[Task]: Leaving nothing out, set down all the data exactly.

-- Input data follows --

The same turns and mirrors carry the whole set onto itself and the rows of a family onto each other. Which other rows belong to the same family as each row named below? List them in the order they appear above.
These 16 rows form 4 families of 4 rows each.
Z_914: 3.07  1.04  2.96  0.85  -1.14  3.61  -0.19  4.22  1.52  -2.07  0.41  -0.32  2.76  -1.83  -0.74  1.49  -0.93  0.90  -2.71  -0.84  -0.73  2.67
Z_731: -2.07  0.96  -1.09  2.35  -1.95  1.87  -0.42  -0.14  -2.78  0.64  1.46  -1.87  4.04  -1.71  2.47  2.22  -1.59  1.52  -4.57  -4.10  -2.17  0.63
Z_799: 3.42  0.46  1.90  1.01  -1.41  4.29  0.14  2.83  1.90  -2.60  1.31  -0.05  2.39  -1.15  -0.89  0.51  -0.85  -0.09  -2.21  -0.55  -1.12  2.41
Z_744: 0.74  2.00  -1.44  3.20  -3.39  2.38  -1.21  1.87  0.25  -0.88  3.61  -2.79  3.56  -0.48  0.31  0.24  -0.82  0.92  -2.69  -2.03  0.84  0.76
Z_344: -0.64  1.27  1.45  -0.86  -0.88  2.74  -0.31  1.29  -2.42  -1.34  0.56  1.15  2.02  -2.67  4.07  2.90  -1.12  2.16  -1.71  -2.49  -3.89  3.98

-- Input data concluded --

[Response area]:
The same turns and mirrors carry the whole set onto itself and the rows of a family onto each other. Which other rows belong to the same family as each row named below? List them in the order they appear above.
These 16 rows form 4 families of 4 rows each.
Z_914: 3.07  1.04  2.96  0.85  -1.14  3.61  -0.19  4.22  1.52  -2.07  0.41  -0.32  2.76  -1.83  -0.74  1.49  -0.93  0.90  -2.71  -0.84  -0.73  2.67
Z_731: -2.07  0.96  -1.09  2.35  -1.95  1.87  -0.42  -0.14  -2.78  0.64  1.46  -1.87  4.04  -1.71  2.47  2.22  -1.59  1.52  -4.57  -4.10  -2.17  0.63
Z_799: 3.42  0.46  1.90  1.01  -1.41  4.29  0.14  2.83  1.90  -2.60  1.31  -0.05  2.39  -1.15  -0.89  0.51  -0.85  -0.09  -2.21  -0.55  -1.12  2.41
Z_744: 0.74  2.00  -1.44  3.20  -3.39  2.38  -1.21  1.87  0.25  -0.88  3.61  -2.79  3.56  -0.48  0.31  0.24  -0.82  0.92  -2.69  -2.03  0.84  0.76
Z_344: -0.64  1.27  1.45  -0.86  -0.88  2.74  -0.31  1.29  -2.42  -1.34  0.56  1.15  2.02  -2.67  4.07  2.90  -1.12  2.16  -1.71  -2.49  -3.89  3.98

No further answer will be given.